EXTRACTED INFORMATION:
..............................

Points, in no order, along strands that fork, close into loops and pass close to each other.
Two points are linked if the straight distance between their rows is under 97.6. Some points are linked to none.
Q268: [12, 47, 1, -5, -23, 6, -3, -15, -49, 14, 38, 41, 10, -5, -5, -31, -6, 5, -28, -16, -11, 8, 20, 41, -7, -30, 11]
Q27: [33, 43, -1, -14, 25, 0, -23, -57, -37, 8, 9, 16, -5, 7, 14, -8, -16, -30, -30, -2, -14, 28, 35, -10, -16, 10, -13]
Q970: [-35, -18, 12, 24, -15, -1, -17, 4, 17, -14, -13, 16, 32, 26, 2, -17, 24, 44, 3, -8, 36, -4, -8, 24, -11, 5, 61]
Q272: [5, -6, 7, 11, -16, 22, -16, -24, 8, -9, 19, 55, 25, 27, 8, -4, 21, 7, -33, -4, -34, 30, -10, 43, 36, -5, -22]
Q515: [-9, -17, -41, 12, -12, -3, -10, 32, 9, -25, -29, -26, 31, -10, -12, 27, -35, 9, 20, 0, -53, 0, -51, -14, -18, 0, 8]
Q294: [7, 14, -9, 1, 37, 18, 21, 24, -7, -38, -28, -8, 67, 6, 13, 36, -25, -4, 9, -34, -43, -4, -39, -11, -3, 34, 28]
Q87: [16, 1, -1, -6, -36, 17, -20, 13, -8, -12, 37, 7, -12, 23, -4, 35, 22, -39, 7, -8, -16, 3, -20, 14, 21, 22, -50]
Q37: [32, 9, 21, 33, -6, 27, 19, -33, -7, 19, 6, 3, -3, 13, 13, -52, 7, -5, 12, 4, -51, 1, 8, 31, 8, -25, 17]
Q247: [-7, 12, 10, 6, -34, 44, -2, 18, 36, -10, 19, 3, 33, -21, -13, 15, 24, 24, 7, 35, -9, 10, -15, 46, 3, 21, 0]
Q818: [-2, 57, -11, -6, -21, 13, 6, -6, -6, -17, -1, 14, 51, -41, 4, 19, -11, 39, 5, 12, -12, -22, -6, 21, -9, 11, 31]
Q566: [-9, -11, 0, -21, 13, -9, -25, -38, -7, -10, -24, 19, -8, -7, 31, 10, -21, 6, 7, 17, 59, -18, 1, -14, -2, 34, 15]
Q473: [9, 7, -2, -3, 1, 12, -17, 18, -2, 44, 8, 5, -45, -17, 0, 3, 31, -23, -22, 2, 29, 3, 25, -16, 1, -29, -58]
Q690: [-15, -59, -4, 3, 32, 6, 25, 19, 35, -29, -2, -30, 15, 26, -11, 32, -10, -26, 29, -7, -17, 22, -30, 31, 17, 32, -3]
Q962: [6, 23, 4, 6, -21, 44, 7, 19, 19, -22, 35, 1, 66, -8, 0, 9, 25, 3, -8, 4, -32, 23, -26, 46, 1, 22, 4]
Q809: [17, 8, -16, 2, 33, 15, -12, -21, -18, -26, -3, -41, 51, 25, 13, 30, 11, -24, 9, -33, 8, -1, -21, -7, -7, 52, 10]
Q982: [-7, -25, -15, 8, 3, 1, -17, -18, 32, 2, -12, 10, -30, -15, 17, -4, 3, -25, -16, 60, 47, 24, -4, 0, 13, 16, -32]
Q45: [-17, 13, 38, -10, -19, 14, 13, -9, -5, -24, -9, 73, 23, 8, 7, -6, 3, 35, 4, -25, 8, -32, 7, 29, -1, 10, 55]
Q159: [-15, -20, -9, 30, -1, -2, -35, -24, 3, -13, -2, 0, 42, 39, 19, 12, 7, -4, 2, -5, 31, -3, -28, 1, -2, -1, 0]
Q301: [44, 60, -30, -23, 10, -11, 22, -22, 9, 37, -12, -43, -56, -8, -13, -35, -5, 5, -38, -18, -17, -2, 29, -25, -28, 29, -15]
Q471: [49, 19, 4, 13, -17, -22, 40, -14, -21, 18, 20, -10, -28, 7, 19, -36, -10, -16, -6, -23, -36, -9, -7, 3, 27, -7, -49]
Q593: [52, 17, -18, -11, 36, -38, 25, 0, -4, 10, 9, -41, -3, -10, 26, -31, 18, 20, -30, -24, -5, -7, 38, -2, -2, -18, -35]
Q658: [27, -7, -19, 14, 19, 23, 0, -12, -12, -24, 7, -24, 22, 32, 16, 6, 23, -30, 11, -48, -33, 25, -22, 27, 0, 35, -8]
Q60: [5, 29, -28, -4, 17, -17, -4, 6, 12, -17, -8, -7, 13, -15, 16, 46, -7, -4, -4, 26, 24, -21, -12, -42, -7, -4, -26]
Q889: [11, -8, 48, -25, 10, -5, 8, -75, -27, -38, 3, 33, -2, 30, -5, -10, -4, 14, -19, -7, 5, -14, 16, 43, 4, -12, 28]
Q913: [-25, -9, -2, -24, -3, -13, -30, 9, -14, -17, 3, -24, 47, -8, -21, 22, -52, 28, 29, 23, 15, -10, -14, -9, -32, -10, 62]
Q461: [-4, 8, -16, -29, 18, -34, 7, 38, -16, 11, 21, -18, -14, -33, 2, 17, 17, 0, 10, 7, 68, -29, 29, -39, -3, -19, 9]
Q497: [-45, 13, 28, -8, -27, 4, 15, -4, 20, -5, -22, 24, 59, 27, -15, -2, -18, 22, 17, -32, -9, 1, 3, 3, -54, 40, 39]
Q255: [6, -10, -4, 21, 8, -9, 31, -14, -16, 29, -15, -6, -61, -32, 10, -25, 10, -37, 6, 21, 41, -29, 0, -28, 6, -5, -18]
Q990: [-4, 17, -31, -9, -13, -16, -24, 63, -13, -14, -14, -19, 15, -16, -12, 21, -33, 31, 6, 21, -12, -23, -17, -54, -32, -29, 26]
Q314: [13, -7, 16, 21, 6, -23, -16, -40, -20, 42, -20, -12, -56, 17, 1, -40, -7, -10, -11, -20, -5, 3, 43, -28, -10, -24, -20]
Q706: [-23, 0, 0, -4, -46, 0, 0, 5, -27, 0, 8, -2, 8, 13, -18, 12, -7, 0, 49, -43, -5, -35, -12, 16, -22, 9, 34]
Q834: [11, -13, -10, 7, 1, -20, 39, 12, 7, 11, 10, -23, -28, -50, 7, 0, -3, 16, 2, 31, -11, -18, -6, 9, 42, -43, -31]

..............................

TASK DIRECTIONS: Once you have read the listing, copy it out exactly.

TASK ANSWER:
Points, in no order, along strands that fork, close into loops and pass close to each other.
Two points are linked if the straight distance between their rows is under 97.6. Some points are linked to none.
Q268: [12, 47, 1, -5, -23, 6, -3, -15, -49, 14, 38, 41, 10, -5, -5, -31, -6, 5, -28, -16, -11, 8, 20, 41, -7, -30, 11]
Q27: [33, 43, -1, -14, 25, 0, -23, -57, -37, 8, 9, 16, -5, 7, 14, -8, -16, -30, -30, -2, -14, 28, 35, -10, -16, 10, -13]
Q970: [-35, -18, 12, 24, -15, -1, -17, 4, 17, -14, -13, 16, 32, 26, 2, -17, 24, 44, 3, -8, 36, -4, -8, 24, -11, 5, 61]
Q272: [5, -6, 7, 11, -16, 22, -16, -24, 8, -9, 19, 55, 25, 27, 8, -4, 21, 7, -33, -4, -34, 30, -10, 43, 36, -5, -22]
Q515: [-9, -17, -41, 12, -12, -3, -10, 32, 9, -25, -29, -26, 31, -10, -12, 27, -35, 9, 20, 0, -53, 0, -51, -14, -18, 0, 8]
Q294: [7, 14, -9, 1, 37, 18, 21, 24, -7, -38, -28, -8, 67, 6, 13, 36, -25, -4, 9, -34, -43, -4, -39, -11, -3, 34, 28]
Q87: [16, 1, -1, -6, -36, 17, -20, 13, -8, -12, 37, 7, -12, 23, -4, 35, 22, -39, 7, -8, -16, 3, -20, 14, 21, 22, -50]
Q37: [32, 9, 21, 33, -6, 27, 19, -33, -7, 19, 6, 3, -3, 13, 13, -52, 7, -5, 12, 4, -51, 1, 8, 31, 8, -25, 17]
Q247: [-7, 12, 10, 6, -34, 44, -2, 18, 36, -10, 19, 3, 33, -21, -13, 15, 24, 24, 7, 35, -9, 10, -15, 46, 3, 21, 0]
Q818: [-2, 57, -11, -6, -21, 13, 6, -6, -6, -17, -1, 14, 51, -41, 4, 19, -11, 39, 5, 12, -12, -22, -6, 21, -9, 11, 31]
Q566: [-9, -11, 0, -21, 13, -9, -25, -38, -7, -10, -24, 19, -8, -7, 31, 10, -21, 6, 7, 17, 59, -18, 1, -14, -2, 34, 15]
Q473: [9, 7, -2, -3, 1, 12, -17, 18, -2, 44, 8, 5, -45, -17, 0, 3, 31, -23, -22, 2, 29, 3, 25, -16, 1, -29, -58]
Q690: [-15, -59, -4, 3, 32, 6, 25, 19, 35, -29, -2, -30, 15, 26, -11, 32, -10, -26, 29, -7, -17, 22, -30, 31, 17, 32, -3]
Q962: [6, 23, 4, 6, -21, 44, 7, 19, 19, -22, 35, 1, 66, -8, 0, 9, 25, 3, -8, 4, -32, 23, -26, 46, 1, 22, 4]
Q809: [17, 8, -16, 2, 33, 15, -12, -21, -18, -26, -3, -41, 51, 25, 13, 30, 11, -24, 9, -33, 8, -1, -21, -7, -7, 52, 10]
Q982: [-7, -25, -15, 8, 3, 1, -17, -18, 32, 2, -12, 10, -30, -15, 17, -4, 3, -25, -16, 60, 47, 24, -4, 0, 13, 16, -32]
Q45: [-17, 13, 38, -10, -19, 14, 13, -9, -5, -24, -9, 73, 23, 8, 7, -6, 3, 35, 4, -25, 8, -32, 7, 29, -1, 10, 55]
Q159: [-15, -20, -9, 30, -1, -2, -35, -24, 3, -13, -2, 0, 42, 39, 19, 12, 7, -4, 2, -5, 31, -3, -28, 1, -2, -1, 0]
Q301: [44, 60, -30, -23, 10, -11, 22, -22, 9, 37, -12, -43, -56, -8, -13, -35, -5, 5, -38, -18, -17, -2, 29, -25, -28, 29, -15]
Q471: [49, 19, 4, 13, -17, -22, 40, -14, -21, 18, 20, -10, -28, 7, 19, -36, -10, -16, -6, -23, -36, -9, -7, 3, 27, -7, -49]
Q593: [52, 17, -18, -11, 36, -38, 25, 0, -4, 10, 9, -41, -3, -10, 26, -31, 18, 20, -30, -24, -5, -7, 38, -2, -2, -18, -35]
Q658: [27, -7, -19, 14, 19, 23, 0, -12, -12, -24, 7, -24, 22, 32, 16, 6, 23, -30, 11, -48, -33, 25, -22, 27, 0, 35, -8]
Q60: [5, 29, -28, -4, 17, -17, -4, 6, 12, -17, -8, -7, 13, -15, 16, 46, -7, -4, -4, 26, 24, -21, -12, -42, -7, -4, -26]
Q889: [11, -8, 48, -25, 10, -5, 8, -75, -27, -38, 3, 33, -2, 30, -5, -10, -4, 14, -19, -7, 5, -14, 16, 43, 4, -12, 28]
Q913: [-25, -9, -2, -24, -3, -13, -30, 9, -14, -17, 3, -24, 47, -8, -21, 22, -52, 28, 29, 23, 15, -10, -14, -9, -32, -10, 62]
Q461: [-4, 8, -16, -29, 18, -34, 7, 38, -16, 11, 21, -18, -14, -33, 2, 17, 17, 0, 10, 7, 68, -29, 29, -39, -3, -19, 9]
Q497: [-45, 13, 28, -8, -27, 4, 15, -4, 20, -5, -22, 24, 59, 27, -15, -2, -18, 22, 17, -32, -9, 1, 3, 3, -54, 40, 39]
Q255: [6, -10, -4, 21, 8, -9, 31, -14, -16, 29, -15, -6, -61, -32, 10, -25, 10, -37, 6, 21, 41, -29, 0, -28, 6, -5, -18]
Q990: [-4, 17, -31, -9, -13, -16, -24, 63, -13, -14, -14, -19, 15, -16, -12, 21, -33, 31, 6, 21, -12, -23, -17, -54, -32, -29, 26]
Q314: [13, -7, 16, 21, 6, -23, -16, -40, -20, 42, -20, -12, -56, 17, 1, -40, -7, -10, -11, -20, -5, 3, 43, -28, -10, -24, -20]
Q706: [-23, 0, 0, -4, -46, 0, 0, 5, -27, 0, 8, -2, 8, 13, -18, 12, -7, 0, 49, -43, -5, -35, -12, 16, -22, 9, 34]
Q834: [11, -13, -10, 7, 1, -20, 39, 12, 7, 11, 10, -23, -28, -50, 7, 0, -3, 16, 2, 31, -11, -18, -6, 9, 42, -43, -31]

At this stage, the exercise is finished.